** Source data follows **

Every row gives one point. To make a cloud, some directions were put in groups of two or more. Within a group, all points are equally far from the middle, so they leave a hole (a ring in 2 directions, a hollow ball in 3). The other directions are filled evenly. Then the cloud was stretched, turned, moved and blurred a little. How many holes are there, and how many directions does each take, smallest first?
(in the rows, 128 means zero)

Cloud (20 x 3):
[[115 137  94]
 [107  71 101]
 [129 120 101]
 [ 47 126 176]
 [ 77 161 123]
 [ 54 144  84]
 [118 194 106]
 [139 172 121]
 [125 102 163]
 [120 199 188]
 [ 90 112 161]
 [114 105 164]
 [117 233 103]
 [ 99 122  94]
 [109 145 180]
 [ 69 117 121]
 [ 52 141 172]
 [119  52 172]
 [113 109 184]
 [173 146 141]]
Holes: 0

Cloud, 27 rows:
[[171  75 116 176]
 [161  41 133 124]
 [122  83 106 192]
 [131 154 173 149]
 [168 132 124  55]
 [ 65 105  99 157]
 [141 137  54  99]
 [172  44 145 131]
 [159 165 100 157]
 [ 71 135 120  95]
 [183  96 119 175]
 [126 181 120 148]
 [167 139 175  87]
 [189 136 106  80]
 [207  87 148 133]
 [118  65 186 137]
 [119  74  77 158]
 [124  91  60 118]
 [163 136 137  57]
 [117  81 127  67]
 [129 133  51 107]
 [149 121 125 195]
 [169 153 105 162]
 [207  99 136 138]
 [ 72  86 144 125]
 [ 67 135  80 133]
 [ 70 101  98 163]]
Holes: 2 (2, 2)

Cloud:
[[114 171 171 153 154 145]
 [205 125 110 152 155 165]
 [105 173 157 162 176 106]
 [171 126  61 113 117  67]
 [171  80 137 190 106 126]
 [161 131 107  86  68 131]
 [162 140 194 129 162  81]
 [186 124 118  57 114  90]
 [155 109  76 101 154  65]
 [223 182 138  90 138 114]
 [111 170  70 119 195 101]
 [109 201 143  93 124  75]
 [165 116 170  98 146 170]
 [187 109 160 194 108 133]
 [162 126  75 100  85 139]
 [165 123 157  52 123  87]
 [134 182  80 121 196  88]
 [146 135 129 106  55 115]
 [176 161 144 116 146 181]
 [134 168 178 104 173 155]
 [130 174 180 140 175  93]
 [ 93 137 125  54 147 106]
 [136  92 162 135 152  76]
 [114 119  69 190 105 118]
 [206 121 120  69 100 102]
 [136 187 131 160 164  60]
 [224  97 106 170 100  89]
 [156  93 168 149  92 142]
 [157 185 112 196  95  98]
 [185 191 184 123 117  89]
 [179 167 198  97 145  89]
 [182 190 175  75 154 103]
 [121 143  68 197 102 116]
 [164 182  98 140 190  76]
 [146 166  70 198 102 110]
 [105 167  91 102 127 165]
 [127 144  76  65 156  84]
 [155 106 182 161 130 143]
 [177 126 155  56 108  88]
 [181 198  78 120 116 126]
 [200 178 117 101 184  95]
 [216 155 106 195 125 120]
 [140 108  76  91 167  79]
 [134 123  75  76 162  82]
 [138  81 109 143 167  76]
 [145  79  96 132 176  93]
 [182 116 146 204 133 136]
 [121 156  66 115 124 160]
 [134 105 157  60 156 123]
 [212  85  93 169 112 129]]
Holes: 3 (2, 2, 2)

Cloud:
[[ 83 179 226  23 121 109  89  85]
 [ 98 107 152 146 136 194 148 111]
 [131 176 153 186 135 162 144 135]
 [157 132  98 121 165 151 129  43]
 [103 148 125  90 107  66 198 136]
 [108 185 151 108  85 122 187 169]
 [100 141 115 123 168 135 133  72]
 [137 162 148 138 182 165 114  73]
 [121 138 103 168  74 184 172  77]
 [147 188 103 184  58 149 174 214]
 [ 37 149 143  59 106  67 199 139]
 [116 186 174 136  53 119 148 184]
 [120 166 151  99 140 109  64 169]
 [ 82 175 116 155 166 164 123 194]
 [ 78 130 149  65  86 129 168 180]
 [105 206 148 120  88  93 207 134]
 [133  82 157 157 164 121  82  84]
 [112 126  84  96  96  72  68 136]
 [ 62 149 191  71 138 117 141 113]
 [ 60 119 111 130 144 150 227 164]
 [126 122 141 181 128  89 164 194]
 [161 225 119 131  70 152 125 185]
 [ 81 164 154  88 127  80 170 199]
 [125 140 178  83  92 174 138 136]
 [187 107 168 141 156  69  64 147]
 [ 68 105  97 164 109 142 100 159]
 [ 87  81 117 185 111 162 112 161]
 [104 115 110 129  91  85 113 173]
 [ 65 100  97 152 109 143  79 126]
 [167 124 240 107 154 129  86  89]
 [145 150 132 168  72 161 185 138]
 [ 81  62 120 104 140 141 203 215]
 [141 124 117 107 141  66 124 112]
 [164 194 169 101  86 161 156 147]
 [158 133 135 108 166 190 167  97]
 [111 141  76 216 110  84 153 169]
 [202  90 177 108 110 131 111 161]
 [ 76 129 118 140 197 117 107 125]
 [183 140 161 122 140 107 120 160]
 [124  85 156  46  89 139 131 153]
 [151 144  51  92 109 154 125 146]
 [139 151 141  97  86 113 162 197]
 [100  97 133  53  58 102 181 149]
 [ 64 181 153 184  83  99 141 209]
 [148 131 167 163 108 139 150 191]
 [132  91 111 131 117  42 156 180]
 [218  66 138 166 133 158  63 141]
 [191 146  72 113 168 135 100 150]
 [ 76 143 175 153 120 132  33 164]
 [105 164 158  72 148 145 204 139]
 [120 128 106 123 205  67 113 178]
 [ 75 147  61 200  75 155 162 179]
 [170 196 206 131 159 106 154  63]
 [115  79 130 120 123 101  62 102]
 [181  74 185 128 107 145  97  54]
 [162 167 161  58 167  89  63 155]
 [112 132 105 186 147 148 194 193]
 [ 79 177 142  82 108 106 131 154]
 [143 128  85 148 145 108 146 154]
 [184 139 191 131 114 154  90 169]
 [122  87 136  90 132 178  86 138]
 [ 96 103 107 141 117 131 158 195]
 [126 163 101  91 123  71  93 160]
 [151 162 123 166  89 130 181 167]
 [ 80 192 145 120 141 184 170 211]
 [119 167 217 109 108 119  67  66]
 [182 143 101  96 113 134 128 179]
 [ 90 127 164 124 120  93  79  88]
 [ 81 149 178 122  77 147 164 210]
 [116 116  94 162 189 164 108 121]
 [ 77 205 124 126 137 112 123 169]
 [139 144 113 119 198 110 142  94]
 [107 130 183 128 139  98  73 150]]
Holes: 0

Cloud (95 x 9):
[[153  89 153 104 181 175 136 105 153]
 [167 194 108 145 178 126 147 119 155]
 [ 71 130  93 132  70 147 194 148 112]
 [157 169 118 125 152 156 185  92 149]
 [ 97 177 175 122 132 172 102 123 127]
 [133 121 190 116 113 117  70 184 159]
 [122 129 194 149 126 124 165 130  64]
 [159  89 146 105  83 137 103 188 158]
 [173  93 141 172  90 204 163 160 156]
 [192  70 158 189  85 177 177 131  89]
 [144 116 118 134 157 145 130 118  81]
 [111 101 179  63 175 111 122 122 132]
 [140 114 102 135 109 121 128 163 174]
 [127 210 128 112 158 134  80  69  92]
 [156  94 104 140 146 133  92  87 163]
 [130 109 112 171  57 139 137 143 132]
 [126 169 142 143 106 159 124 222 136]
 [130 116  90 152  99 249 129 134  96]
 [190 103 180 182 138 159 132 106 138]
 [153 118 174 106 154  45  97 112 183]
 [168 102 135 122 140 165 102  85 173]
 [ 98 134  93 121 138 120 108 160 110]
 [143 106 128  82 123 222 137 122 147]
 [184 137 176 164  97 165  98 176  58]
 [100  69  71 143  95 200 156 144 122]
 [159  53 148 137 139 188 177 113 139]
 [194 139 181 191 168 156 135 112 167]
 [184 104 172 169 143 189 207 160 135]
 [188 105  88 105  92 158  83  70 100]
 [ 94 191 145 119 141 186 165 170 127]
 [166 108  84 141  73 149  99 191  89]
 [177 164 111 130  45 133 108  95 149]
 [153  97  74 187 112 188 130 106 100]
 [131 164 142  68 148 149 124 103 151]
 [140 119 134 167 136 160 152  96  75]
 [157  98 109 168 108 132 128 180 111]
 [205 138  62 151  95  75  98  94  94]
 [199 152 191 157 170 117 106 102 154]
 [139  98  84 131  73 176  97 158 119]
 [174 114 129 147 114 172 148 139 164]
 [145 156  87 141 125 108  82 205 113]
 [132 141  82 105 185 145 136 155 166]
 [132 154 141 131 134 178 146 202 104]
 [166 125  99 133  61 120 140 142 168]
 [166 179 176  90 174 137  88 118 133]
 [106  67 112  88 118 208 141 142 182]
 [125 148 118 158  91 138  75 146 146]
 [115 167 100  80 146 134  93  85 138]
 [134  86 125 108 134 128 174 133  99]
 [148  93 126 115 142 197 211 106  54]
 [174 102  98 123  99 156 123 119 140]
 [149 173 128 107  81 127 144 100 103]
 [158 100  91  81 104 183  63  71 113]
 [178 125 140 176  68 110 156  75  95]
 [153  91  85  80  65 201  79  86 108]
 [145 115 139 159 137 114 150 116 167]
 [100  84 154 111  71 156 104 171 138]
 [197 163  56 213 106 160 120 158  95]
 [139 156 147 178 163 157 140 106 162]
 [143  79 159 147 142 159 183 136 118]
 [149 133 139  94 176 128  67  57 193]
 [114  85 151  77 122 165 142 117 161]
 [187 113 151  87  87 168 136 178 161]
 [140 141 160 119 113 122  74 111 101]
 [117 130 124 108 178 193 168 172 130]
 [ 56 142 172 162 147 180 141  84  78]
 [142 105 114  78 110 194 129  89 136]
 [215 116 151 104 101 134 163 126  90]
 [139 166 121 120 132 109 143 149 102]
 [140 121 186  88 107 205 143 142 133]
 [169 179  46 142 168 133  67  96  95]
 [148 170  92 113 146 225 118 107 176]
 [203 128  72 132  54 112 110 106 140]
 [181 131 129  82 151 135 147  75 143]
 [100 149 109 130 150 131  88  95  69]
 [186 141 101 186 126 152  84  74 119]
 [142 158 150 127  66 101 144 128 117]
 [144 113 158 107  81 146 109  74  75]
 [150  98  92 142 142 202  87 110 118]
 [142  84 137 159 108 190 155 189 175]
 [138 139 139  94 133 193  81 117 124]
 [ 97 125  94 125 170 168 148 133 119]
 [167 150 151 116 198 209 142 124 121]
 [151  93  70 160 123 101 180 128 111]
 [199 165 143 102 122 184  82  41 126]
 [132  91 163 155 151 120 100 176  93]
 [ 61 157  77 163 125 142 127 128 139]
 [132 125 116  96 119  76  89  81 111]
 [153 143 193 105 130  91 131 149 133]
 [136  90 117 123 188 174 114 112  99]
 [142 144 103 121 135 176  98  92  85]
 [132 112 156 184 110 109 103 117 106]
 [160 131 224 143 115 198 140 139 165]
 [182  99 148 136  95 166 147 147 129]
 [ 97 109 139 111  91 119 138 162 133]]
Holes: 0

Cloud, 96 rows:
[[ 63  73 122 115 110 164 147 102 106]
 [127 160 173 136 127 144 175  99  28]
 [167 187 116 113  90 124 174 135 147]
 [ 82 162 153 143  64 103 134 119  53]
 [ 89 130 171  78 130 136 149 160   7]
 [113 120 188 192 109 127  94 114 132]
 [122 181 128 144 113 109 183 140  56]
 [136  77 131 121  96 171  91 168 156]
 [186 102 108 133 183 107  89 176 118]
 [ 78 175 128  90 146 125 102 125  55]
 [116  86 156 131 109  87  58  97  78]
 [186  75 120 115 185 122 133 176 121]
 [120 129 180 183 150  87 124  84 122]
 [154 173  87 147  78  96 138 147 160]
 [119 132 144 180 142 107 171 171 180]
 [162 143 107  58  83 156 138 143  90]
 [ 97 151 154 169  85  85 138 198 111]
 [117 121 169 137 105 109  72 105 166]
 [180  76 132 118 114 134 199 164 113]
 [ 94 143 115 158 102 111 191 183 127]
 [134  71 112  63 113 169  69 138  91]
 [142 109 116  95 157 101 200 200 137]
 [187 148 120 158  86  82  98 166 127]
 [124 143 173  81 127 106 132 237 107]
 [126  58 115 104 179 144 125 207 104]
 [102 129 101  84 153  91 187 201 112]
 [180 155 164  77  90 139 169  93  96]
 [144 134 184 129  68  89  81 106  67]
 [151 194 148 117  63 149 140 131 133]
 [135 174 149 162 130 143 184 129 171]
 [156 111  94  90 110  56 155 187  98]
 [113  75 158 118  46 111 152 127  57]
 [130 135 158  44  92  55 145 152 114]
 [ 85  92 140 100 198  70  91 126  81]
 [ 82 142 101 123 125  98 108 203 167]
 [150 146 177 158 102 138 143  66 154]
 [119  84 104 138 166 140 110 178 183]
 [111 154 186  85 175 100 129 119 172]
 [ 91 115 136  46 117  93 139 142 184]
 [120 107 199 131 160  74 131 125 160]
 [159  92  94 125 159 116 206 125 124]
 [153  64  97 147 124  90 105 169  51]
 [133 110  97 118 208 162 123 150 141]
 [119 111 164  52 130 178 108 103 140]
 [162 191 194 103 114 111 129  95  71]
 [137 127 175 142 115 147 125 207  37]
 [162 125 200 142 127 104 193 174 139]
 [181  70 101 147  87 153 119 159  69]
 [135 139 166 122 145  77  92 107 172]
 [158 122 173  45 109 111  75 152  79]
 [168 119 193 193 105 147 126 120 129]
 [142 131 175  41  76 122  96 169  84]
 [ 60 100 130 105  96 134 146 186  55]
 [156 103  93 130  74 176 166 121 110]
 [158 181 184 147 101  83 184 123 140]
 [103 113 142 122 118 181 118 205  65]
 [120 107 188 113 125 112  72 131  13]
 [174  60 116 141 130 171 139 112 145]
 [ 59 105 190 132 139 115  72 165 108]
 [143 121  95  80 131 129 201 109 119]
 [133 157 157 151 117 126 212 180 136]
 [ 84 160 204 101  83 158 170 101 110]
 [183 108  75 188 126 104 103 141  94]
 [137 115 148  23 105 117 175 148  84]
 [160  67 177 144  86 108 172 107 111]
 [ 56 183 172 102 126 144 134 145 125]
 [213 117  87 159 124 114 106 122 116]
 [131 143 147  54  55  93 102 145 106]
 [ 67  80 100 151  87 143 120 133  95]
 [127 140  72  65 142  89  86 174 139]
 [131 128 114 130 186 100 158 173 191]
 [142 168 139  95 131 182 108 178  66]
 [165  94 129 118 124 117 138 225  75]
 [ 86 105 183 163  73  96 102 112 111]
 [ 88 164 121 128 102  90 140 206 151]
 [ 91 130  86 108 122  58 162 191 107]
 [100 164 197 108 156 154 194 161 124]
 [119 103 150  69 101 107  49 109  73]
 [134 119 202 155 128  91  80 150  57]
 [165 103 133  44 171 115 169 136 119]
 [113 101  75 141  61 112 115 170  95]
 [ 62  91 135  25 145  97 107 142  95]
 [ 74 153 215  55 157  93 142 171 102]
 [ 93  60 167  52 132  98 100 161  46]
 [125 106 161 112  77 146 118 214 134]
 [147 138 111 180 149 109 202 150 123]
 [ 89 103 170 140 176 106  90 204 104]
 [170 157 102 184 131 120  84 130 150]
 [ 98 114 180 147  86  54 115 137  64]
 [128 140 200 146  76 175 103 169  69]
 [113  49 143 143  70 117 105 116  73]
 [160 150 124 201 146  99 120 138 160]
 [ 68 101 135 109 104 113 202 105 109]
 [120 133 114  43 152 133 157 196 141]
 [ 68  98 162 166 101 163 157 139  76]
 [ 79 146 172  95 212 134 118 154 105]]
Holes: 2 (3, 6)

** End of Source data **

What is needed: Please, from the material above, copy only the lines from the line with "[187 109 160 194 108 133]" up to and including the line with "[120 166 151", exactly as written.

Output for this task:
 [187 109 160 194 108 133]
 [162 126  75 100  85 139]
 [165 123 157  52 123  87]
 [134 182  80 121 196  88]
 [146 135 129 106  55 115]
 [176 161 144 116 146 181]
 [134 168 178 104 173 155]
 [130 174 180 140 175  93]
 [ 93 137 125  54 147 106]
 [136  92 162 135 152  76]
 [114 119  69 190 105 118]
 [206 121 120  69 100 102]
 [136 187 131 160 164  60]
 [224  97 106 170 100  89]
 [156  93 168 149  92 142]
 [157 185 112 196  95  98]
 [185 191 184 123 117  89]
 [179 167 198  97 145  89]
 [182 190 175  75 154 103]
 [121 143  68 197 102 116]
 [164 182  98 140 190  76]
 [146 166  70 198 102 110]
 [105 167  91 102 127 165]
 [127 144  76  65 156  84]
 [155 106 182 161 130 143]
 [177 126 155  56 108  88]
 [181 198  78 120 116 126]
 [200 178 117 101 184  95]
 [216 155 106 195 125 120]
 [140 108  76  91 167  79]
 [134 123  75  76 162  82]
 [138  81 109 143 167  76]
 [145  79  96 132 176  93]
 [182 116 146 204 133 136]
 [121 156  66 115 124 160]
 [134 105 157  60 156 123]
 [212  85  93 169 112 129]]
Holes: 3 (2, 2, 2)

Cloud:
[[ 83 179 226  23 121 109  89  85]
 [ 98 107 152 146 136 194 148 111]
 [131 176 153 186 135 162 144 135]
 [157 132  98 121 165 151 129  43]
 [103 148 125  90 107  66 198 136]
 [108 185 151 108  85 122 187 169]
 [100 141 115 123 168 135 133  72]
 [137 162 148 138 182 165 114  73]
 [121 138 103 168  74 184 172  77]
 [147 188 103 184  58 149 174 214]
 [ 37 149 143  59 106  67 199 139]
 [116 186 174 136  53 119 148 184]
 [120 166 151  99 140 109  64 169]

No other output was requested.